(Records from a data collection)
'''

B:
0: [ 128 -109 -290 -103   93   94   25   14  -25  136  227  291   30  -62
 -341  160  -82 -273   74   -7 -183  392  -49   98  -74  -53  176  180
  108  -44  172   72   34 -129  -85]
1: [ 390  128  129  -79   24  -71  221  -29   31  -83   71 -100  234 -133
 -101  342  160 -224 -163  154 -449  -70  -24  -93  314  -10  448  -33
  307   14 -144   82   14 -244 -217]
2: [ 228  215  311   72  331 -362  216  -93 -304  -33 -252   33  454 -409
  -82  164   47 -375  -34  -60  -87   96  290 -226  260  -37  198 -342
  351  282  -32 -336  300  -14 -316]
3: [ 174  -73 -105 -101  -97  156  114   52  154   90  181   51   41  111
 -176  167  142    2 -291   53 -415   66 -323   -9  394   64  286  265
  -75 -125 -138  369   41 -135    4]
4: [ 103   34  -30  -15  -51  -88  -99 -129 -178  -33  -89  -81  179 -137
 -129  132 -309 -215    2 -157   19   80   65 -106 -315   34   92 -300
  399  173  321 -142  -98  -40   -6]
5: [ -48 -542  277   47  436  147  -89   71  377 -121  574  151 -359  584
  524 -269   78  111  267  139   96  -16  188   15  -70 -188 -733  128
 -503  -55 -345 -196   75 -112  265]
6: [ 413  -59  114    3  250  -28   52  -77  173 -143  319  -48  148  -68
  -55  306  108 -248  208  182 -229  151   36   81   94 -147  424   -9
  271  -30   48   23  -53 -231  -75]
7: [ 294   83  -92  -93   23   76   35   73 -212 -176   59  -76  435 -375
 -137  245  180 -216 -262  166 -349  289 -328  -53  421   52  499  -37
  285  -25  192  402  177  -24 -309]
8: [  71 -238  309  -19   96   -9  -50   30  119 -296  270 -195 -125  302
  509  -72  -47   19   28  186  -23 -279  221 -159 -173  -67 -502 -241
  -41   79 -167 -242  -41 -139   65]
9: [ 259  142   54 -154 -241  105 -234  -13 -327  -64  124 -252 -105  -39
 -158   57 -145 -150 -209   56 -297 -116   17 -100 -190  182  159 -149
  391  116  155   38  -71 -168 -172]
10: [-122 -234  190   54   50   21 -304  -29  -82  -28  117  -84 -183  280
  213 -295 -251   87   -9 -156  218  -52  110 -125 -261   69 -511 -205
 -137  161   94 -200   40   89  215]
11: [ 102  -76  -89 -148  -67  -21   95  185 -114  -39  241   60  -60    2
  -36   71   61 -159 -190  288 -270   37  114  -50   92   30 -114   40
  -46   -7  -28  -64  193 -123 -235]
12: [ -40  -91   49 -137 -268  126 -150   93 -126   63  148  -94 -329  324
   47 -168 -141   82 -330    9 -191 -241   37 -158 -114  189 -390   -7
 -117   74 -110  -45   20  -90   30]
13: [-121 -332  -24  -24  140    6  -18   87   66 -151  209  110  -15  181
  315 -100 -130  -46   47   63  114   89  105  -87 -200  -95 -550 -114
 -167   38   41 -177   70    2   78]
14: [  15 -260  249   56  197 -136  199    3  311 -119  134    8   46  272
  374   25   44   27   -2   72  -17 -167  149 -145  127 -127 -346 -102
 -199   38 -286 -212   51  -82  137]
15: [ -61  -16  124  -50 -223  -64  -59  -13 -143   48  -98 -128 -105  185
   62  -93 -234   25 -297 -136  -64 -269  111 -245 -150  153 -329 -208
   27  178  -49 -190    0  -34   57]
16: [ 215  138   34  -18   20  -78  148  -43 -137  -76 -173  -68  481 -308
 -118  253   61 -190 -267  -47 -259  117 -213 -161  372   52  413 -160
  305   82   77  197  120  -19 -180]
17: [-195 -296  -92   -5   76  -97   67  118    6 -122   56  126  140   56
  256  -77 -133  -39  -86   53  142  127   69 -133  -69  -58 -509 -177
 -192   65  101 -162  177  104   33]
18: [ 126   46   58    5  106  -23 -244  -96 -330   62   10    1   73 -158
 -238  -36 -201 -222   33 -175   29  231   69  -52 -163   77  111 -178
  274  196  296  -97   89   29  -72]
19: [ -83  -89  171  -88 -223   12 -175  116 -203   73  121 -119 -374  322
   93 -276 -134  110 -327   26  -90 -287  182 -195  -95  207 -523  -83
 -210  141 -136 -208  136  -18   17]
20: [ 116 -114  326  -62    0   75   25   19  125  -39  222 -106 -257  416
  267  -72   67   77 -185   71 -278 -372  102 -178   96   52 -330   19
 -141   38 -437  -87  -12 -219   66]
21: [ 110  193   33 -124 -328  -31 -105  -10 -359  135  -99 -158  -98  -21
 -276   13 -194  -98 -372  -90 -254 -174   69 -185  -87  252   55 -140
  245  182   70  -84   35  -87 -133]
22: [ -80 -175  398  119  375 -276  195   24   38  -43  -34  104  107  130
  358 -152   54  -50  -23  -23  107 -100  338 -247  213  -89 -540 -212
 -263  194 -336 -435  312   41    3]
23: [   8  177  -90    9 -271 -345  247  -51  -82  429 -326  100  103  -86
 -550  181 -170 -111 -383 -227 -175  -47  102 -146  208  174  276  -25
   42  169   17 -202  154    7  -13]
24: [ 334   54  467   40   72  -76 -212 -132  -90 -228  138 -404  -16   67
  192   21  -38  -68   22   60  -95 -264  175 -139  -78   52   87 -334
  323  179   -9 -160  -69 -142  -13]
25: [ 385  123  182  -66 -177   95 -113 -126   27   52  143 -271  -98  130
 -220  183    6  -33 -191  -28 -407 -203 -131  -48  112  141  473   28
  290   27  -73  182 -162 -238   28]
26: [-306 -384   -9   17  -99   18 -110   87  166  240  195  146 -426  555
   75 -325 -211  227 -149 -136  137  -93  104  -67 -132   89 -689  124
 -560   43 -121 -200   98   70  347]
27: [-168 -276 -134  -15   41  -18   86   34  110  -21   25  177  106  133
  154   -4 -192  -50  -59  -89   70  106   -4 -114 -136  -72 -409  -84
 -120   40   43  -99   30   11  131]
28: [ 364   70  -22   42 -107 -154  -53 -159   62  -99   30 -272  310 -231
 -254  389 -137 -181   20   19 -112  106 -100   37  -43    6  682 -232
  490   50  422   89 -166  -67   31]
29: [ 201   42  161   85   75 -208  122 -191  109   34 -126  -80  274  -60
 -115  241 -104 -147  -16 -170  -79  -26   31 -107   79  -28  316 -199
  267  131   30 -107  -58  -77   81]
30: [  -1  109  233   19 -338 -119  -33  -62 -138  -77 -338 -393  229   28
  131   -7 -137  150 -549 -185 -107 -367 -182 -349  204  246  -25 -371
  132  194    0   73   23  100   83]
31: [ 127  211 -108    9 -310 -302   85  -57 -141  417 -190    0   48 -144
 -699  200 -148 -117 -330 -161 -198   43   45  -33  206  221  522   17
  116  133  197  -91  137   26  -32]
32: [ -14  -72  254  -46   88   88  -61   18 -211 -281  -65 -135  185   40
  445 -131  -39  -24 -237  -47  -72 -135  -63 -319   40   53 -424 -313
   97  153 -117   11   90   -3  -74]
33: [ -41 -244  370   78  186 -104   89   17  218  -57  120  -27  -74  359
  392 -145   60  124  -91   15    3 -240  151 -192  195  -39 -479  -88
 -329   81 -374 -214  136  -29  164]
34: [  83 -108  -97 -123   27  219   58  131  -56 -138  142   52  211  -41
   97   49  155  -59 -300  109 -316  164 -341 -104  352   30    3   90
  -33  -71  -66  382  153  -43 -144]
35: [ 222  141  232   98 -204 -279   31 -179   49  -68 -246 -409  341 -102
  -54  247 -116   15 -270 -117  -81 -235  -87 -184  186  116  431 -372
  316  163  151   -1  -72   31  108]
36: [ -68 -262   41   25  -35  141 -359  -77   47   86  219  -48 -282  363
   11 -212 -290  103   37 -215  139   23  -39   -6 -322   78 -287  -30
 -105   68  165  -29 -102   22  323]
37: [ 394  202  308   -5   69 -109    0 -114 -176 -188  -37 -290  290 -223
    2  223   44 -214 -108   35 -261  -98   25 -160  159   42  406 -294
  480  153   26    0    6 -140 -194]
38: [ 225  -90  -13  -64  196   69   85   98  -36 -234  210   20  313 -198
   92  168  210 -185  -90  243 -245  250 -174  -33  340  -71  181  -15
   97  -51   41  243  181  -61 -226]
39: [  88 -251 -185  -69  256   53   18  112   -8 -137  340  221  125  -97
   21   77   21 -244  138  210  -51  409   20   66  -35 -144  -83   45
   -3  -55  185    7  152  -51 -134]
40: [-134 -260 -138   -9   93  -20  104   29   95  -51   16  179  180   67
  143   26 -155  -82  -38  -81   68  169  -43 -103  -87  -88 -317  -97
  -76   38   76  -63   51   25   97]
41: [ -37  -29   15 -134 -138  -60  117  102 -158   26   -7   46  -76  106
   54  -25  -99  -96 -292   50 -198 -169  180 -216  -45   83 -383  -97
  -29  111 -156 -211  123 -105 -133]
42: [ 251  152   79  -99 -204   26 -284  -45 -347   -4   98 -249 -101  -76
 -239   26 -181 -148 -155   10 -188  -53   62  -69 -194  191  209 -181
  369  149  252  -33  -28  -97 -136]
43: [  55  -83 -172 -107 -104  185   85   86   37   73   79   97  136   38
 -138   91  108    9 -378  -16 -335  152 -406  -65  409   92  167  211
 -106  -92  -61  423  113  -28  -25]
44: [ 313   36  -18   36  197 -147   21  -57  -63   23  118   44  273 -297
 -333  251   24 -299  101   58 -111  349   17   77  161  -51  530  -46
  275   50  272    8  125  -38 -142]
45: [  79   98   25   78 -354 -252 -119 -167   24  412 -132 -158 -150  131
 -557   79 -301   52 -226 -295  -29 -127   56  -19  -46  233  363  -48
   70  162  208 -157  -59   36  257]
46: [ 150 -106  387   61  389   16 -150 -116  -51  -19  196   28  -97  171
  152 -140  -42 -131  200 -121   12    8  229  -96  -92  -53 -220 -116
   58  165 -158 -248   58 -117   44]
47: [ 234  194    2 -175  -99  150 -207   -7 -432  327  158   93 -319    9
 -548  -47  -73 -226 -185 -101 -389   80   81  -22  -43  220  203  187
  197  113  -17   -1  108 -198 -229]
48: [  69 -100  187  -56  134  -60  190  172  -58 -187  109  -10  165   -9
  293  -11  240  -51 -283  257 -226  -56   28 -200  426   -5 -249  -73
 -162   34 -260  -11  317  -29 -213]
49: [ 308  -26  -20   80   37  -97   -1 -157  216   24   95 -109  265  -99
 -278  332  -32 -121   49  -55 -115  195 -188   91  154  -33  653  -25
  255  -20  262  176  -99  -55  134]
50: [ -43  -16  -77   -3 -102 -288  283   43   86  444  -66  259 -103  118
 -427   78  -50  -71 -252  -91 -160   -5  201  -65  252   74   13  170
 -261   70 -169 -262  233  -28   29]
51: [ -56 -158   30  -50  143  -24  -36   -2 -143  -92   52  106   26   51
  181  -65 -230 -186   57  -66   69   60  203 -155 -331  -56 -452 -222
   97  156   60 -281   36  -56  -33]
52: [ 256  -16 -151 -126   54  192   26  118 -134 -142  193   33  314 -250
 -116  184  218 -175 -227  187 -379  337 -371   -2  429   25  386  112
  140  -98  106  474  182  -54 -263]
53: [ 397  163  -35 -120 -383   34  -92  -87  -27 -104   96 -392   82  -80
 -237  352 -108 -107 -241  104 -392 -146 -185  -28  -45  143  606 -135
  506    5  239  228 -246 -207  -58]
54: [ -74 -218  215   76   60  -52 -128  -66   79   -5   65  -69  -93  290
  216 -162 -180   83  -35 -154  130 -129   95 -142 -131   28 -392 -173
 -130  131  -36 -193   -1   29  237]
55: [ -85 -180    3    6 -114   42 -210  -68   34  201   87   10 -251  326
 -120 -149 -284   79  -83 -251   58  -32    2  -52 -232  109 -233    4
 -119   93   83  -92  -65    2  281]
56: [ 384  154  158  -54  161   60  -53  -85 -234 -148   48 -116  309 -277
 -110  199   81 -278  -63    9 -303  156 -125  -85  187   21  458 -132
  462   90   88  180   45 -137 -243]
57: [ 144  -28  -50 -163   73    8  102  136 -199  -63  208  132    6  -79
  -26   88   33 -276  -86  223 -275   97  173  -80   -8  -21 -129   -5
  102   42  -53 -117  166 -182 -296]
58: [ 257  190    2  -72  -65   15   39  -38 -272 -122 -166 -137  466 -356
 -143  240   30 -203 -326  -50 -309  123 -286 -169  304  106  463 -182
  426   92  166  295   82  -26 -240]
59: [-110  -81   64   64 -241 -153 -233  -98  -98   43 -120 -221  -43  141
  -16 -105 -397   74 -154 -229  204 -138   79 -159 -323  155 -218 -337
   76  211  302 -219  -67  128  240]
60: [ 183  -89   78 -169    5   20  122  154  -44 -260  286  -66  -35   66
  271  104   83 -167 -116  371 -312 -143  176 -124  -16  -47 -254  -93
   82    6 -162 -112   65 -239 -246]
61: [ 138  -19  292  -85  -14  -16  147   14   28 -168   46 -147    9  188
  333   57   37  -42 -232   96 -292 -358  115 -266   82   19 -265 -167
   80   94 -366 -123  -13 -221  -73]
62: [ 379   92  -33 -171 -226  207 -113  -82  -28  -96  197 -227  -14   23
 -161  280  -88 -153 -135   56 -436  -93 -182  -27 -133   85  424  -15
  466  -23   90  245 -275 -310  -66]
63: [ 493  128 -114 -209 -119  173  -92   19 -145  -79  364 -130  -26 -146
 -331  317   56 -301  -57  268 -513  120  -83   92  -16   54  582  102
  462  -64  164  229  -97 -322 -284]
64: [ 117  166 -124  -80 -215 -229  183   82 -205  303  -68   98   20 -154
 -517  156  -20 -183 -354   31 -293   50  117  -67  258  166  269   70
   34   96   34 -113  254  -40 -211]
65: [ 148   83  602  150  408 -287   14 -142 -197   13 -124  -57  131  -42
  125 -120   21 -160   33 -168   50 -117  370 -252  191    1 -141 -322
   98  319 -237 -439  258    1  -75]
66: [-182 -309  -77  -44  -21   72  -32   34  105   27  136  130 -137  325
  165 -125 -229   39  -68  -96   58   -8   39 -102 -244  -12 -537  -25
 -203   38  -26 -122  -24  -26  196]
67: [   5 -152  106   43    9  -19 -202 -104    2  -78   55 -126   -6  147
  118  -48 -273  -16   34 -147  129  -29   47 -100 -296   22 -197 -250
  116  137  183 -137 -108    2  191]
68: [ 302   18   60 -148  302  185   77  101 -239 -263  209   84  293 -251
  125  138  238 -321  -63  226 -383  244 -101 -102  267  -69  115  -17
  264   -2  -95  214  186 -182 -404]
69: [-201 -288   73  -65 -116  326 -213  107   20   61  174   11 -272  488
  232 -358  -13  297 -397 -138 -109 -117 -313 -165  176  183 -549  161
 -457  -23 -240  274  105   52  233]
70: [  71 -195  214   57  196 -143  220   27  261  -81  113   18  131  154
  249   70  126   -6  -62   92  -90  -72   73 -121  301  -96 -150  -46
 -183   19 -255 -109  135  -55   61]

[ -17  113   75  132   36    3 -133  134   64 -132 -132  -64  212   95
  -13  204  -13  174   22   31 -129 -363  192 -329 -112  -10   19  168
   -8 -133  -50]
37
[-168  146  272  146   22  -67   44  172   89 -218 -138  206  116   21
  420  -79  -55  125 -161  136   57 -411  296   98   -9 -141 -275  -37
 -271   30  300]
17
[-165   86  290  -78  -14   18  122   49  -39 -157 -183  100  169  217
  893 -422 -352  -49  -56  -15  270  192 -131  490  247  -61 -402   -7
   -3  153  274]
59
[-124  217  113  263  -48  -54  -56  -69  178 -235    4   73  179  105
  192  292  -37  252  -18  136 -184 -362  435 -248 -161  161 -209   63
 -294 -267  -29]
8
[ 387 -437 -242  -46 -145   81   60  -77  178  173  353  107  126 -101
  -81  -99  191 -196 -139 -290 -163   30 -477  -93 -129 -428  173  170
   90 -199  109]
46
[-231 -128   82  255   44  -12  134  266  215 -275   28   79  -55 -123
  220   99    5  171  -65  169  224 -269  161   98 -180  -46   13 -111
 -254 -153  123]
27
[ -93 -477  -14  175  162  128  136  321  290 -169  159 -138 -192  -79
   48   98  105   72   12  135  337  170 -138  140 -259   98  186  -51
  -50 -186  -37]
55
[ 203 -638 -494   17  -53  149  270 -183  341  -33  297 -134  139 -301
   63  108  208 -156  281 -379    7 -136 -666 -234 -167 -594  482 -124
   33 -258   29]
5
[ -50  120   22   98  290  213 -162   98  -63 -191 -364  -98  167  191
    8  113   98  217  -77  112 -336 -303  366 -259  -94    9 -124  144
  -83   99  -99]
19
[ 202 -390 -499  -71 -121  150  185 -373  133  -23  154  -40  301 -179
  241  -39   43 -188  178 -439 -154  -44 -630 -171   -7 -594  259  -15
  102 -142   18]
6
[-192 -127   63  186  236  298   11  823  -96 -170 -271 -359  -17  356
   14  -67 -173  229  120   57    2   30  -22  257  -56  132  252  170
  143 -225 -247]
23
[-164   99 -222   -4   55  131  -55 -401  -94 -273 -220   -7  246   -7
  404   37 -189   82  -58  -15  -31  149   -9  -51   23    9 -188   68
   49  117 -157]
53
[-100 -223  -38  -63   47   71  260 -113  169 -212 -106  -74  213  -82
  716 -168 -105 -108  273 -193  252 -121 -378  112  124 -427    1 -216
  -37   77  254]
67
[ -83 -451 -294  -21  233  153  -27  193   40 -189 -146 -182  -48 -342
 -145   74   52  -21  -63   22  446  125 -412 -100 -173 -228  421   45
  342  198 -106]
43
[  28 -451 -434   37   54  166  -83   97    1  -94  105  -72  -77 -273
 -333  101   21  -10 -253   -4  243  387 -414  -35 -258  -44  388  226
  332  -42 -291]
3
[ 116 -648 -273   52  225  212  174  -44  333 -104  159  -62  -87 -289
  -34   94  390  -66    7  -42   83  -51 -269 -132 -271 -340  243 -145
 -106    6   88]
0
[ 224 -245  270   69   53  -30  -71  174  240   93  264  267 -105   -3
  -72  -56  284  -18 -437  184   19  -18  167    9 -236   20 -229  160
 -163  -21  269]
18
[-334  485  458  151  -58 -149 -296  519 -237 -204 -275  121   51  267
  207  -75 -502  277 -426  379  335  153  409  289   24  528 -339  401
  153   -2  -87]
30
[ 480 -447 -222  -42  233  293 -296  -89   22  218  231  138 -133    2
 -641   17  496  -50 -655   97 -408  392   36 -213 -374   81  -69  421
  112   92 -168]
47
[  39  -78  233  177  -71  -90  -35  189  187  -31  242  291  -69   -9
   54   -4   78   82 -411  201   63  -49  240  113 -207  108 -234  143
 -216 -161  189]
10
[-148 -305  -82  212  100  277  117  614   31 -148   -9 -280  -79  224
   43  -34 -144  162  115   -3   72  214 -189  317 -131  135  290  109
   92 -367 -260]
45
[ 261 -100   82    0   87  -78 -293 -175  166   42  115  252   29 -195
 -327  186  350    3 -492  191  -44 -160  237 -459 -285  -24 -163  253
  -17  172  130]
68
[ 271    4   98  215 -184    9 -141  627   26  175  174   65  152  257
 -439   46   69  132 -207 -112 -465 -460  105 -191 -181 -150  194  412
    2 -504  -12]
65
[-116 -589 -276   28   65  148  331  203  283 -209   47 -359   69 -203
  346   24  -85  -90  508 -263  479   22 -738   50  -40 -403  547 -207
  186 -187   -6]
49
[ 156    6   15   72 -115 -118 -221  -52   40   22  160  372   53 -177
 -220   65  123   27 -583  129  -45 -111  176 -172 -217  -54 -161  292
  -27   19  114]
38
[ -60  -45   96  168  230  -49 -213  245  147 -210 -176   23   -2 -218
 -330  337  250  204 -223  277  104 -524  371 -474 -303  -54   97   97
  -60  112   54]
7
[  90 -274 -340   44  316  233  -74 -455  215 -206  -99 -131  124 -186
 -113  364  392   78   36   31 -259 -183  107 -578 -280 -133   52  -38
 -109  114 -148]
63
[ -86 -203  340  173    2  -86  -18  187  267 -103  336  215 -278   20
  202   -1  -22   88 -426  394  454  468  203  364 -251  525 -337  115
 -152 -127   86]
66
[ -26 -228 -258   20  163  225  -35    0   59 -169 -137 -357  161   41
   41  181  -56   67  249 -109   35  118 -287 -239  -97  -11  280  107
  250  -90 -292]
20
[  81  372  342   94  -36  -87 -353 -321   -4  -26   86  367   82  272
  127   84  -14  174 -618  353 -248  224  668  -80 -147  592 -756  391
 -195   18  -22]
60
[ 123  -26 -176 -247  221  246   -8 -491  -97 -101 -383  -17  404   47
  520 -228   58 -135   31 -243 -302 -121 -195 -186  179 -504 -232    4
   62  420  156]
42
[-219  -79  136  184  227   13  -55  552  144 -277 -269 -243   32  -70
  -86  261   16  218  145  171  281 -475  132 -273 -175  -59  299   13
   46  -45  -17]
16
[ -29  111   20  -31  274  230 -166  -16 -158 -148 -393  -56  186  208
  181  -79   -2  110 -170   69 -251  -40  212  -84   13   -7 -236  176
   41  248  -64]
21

'''

The records above should be printed exactly, please, from the first line through the line containing "14 -244 -217]", with both ends kept and nothing past it.

B:
0: [ 128 -109 -290 -103   93   94   25   14  -25  136  227  291   30  -62
 -341  160  -82 -273   74   -7 -183  392  -49   98  -74  -53  176  180
  108  -44  172   72   34 -129  -85]
1: [ 390  128  129  -79   24  -71  221  -29   31  -83   71 -100  234 -133
 -101  342  160 -224 -163  154 -449  -70  -24  -93  314  -10  448  -33
  307   14 -144   82   14 -244 -217]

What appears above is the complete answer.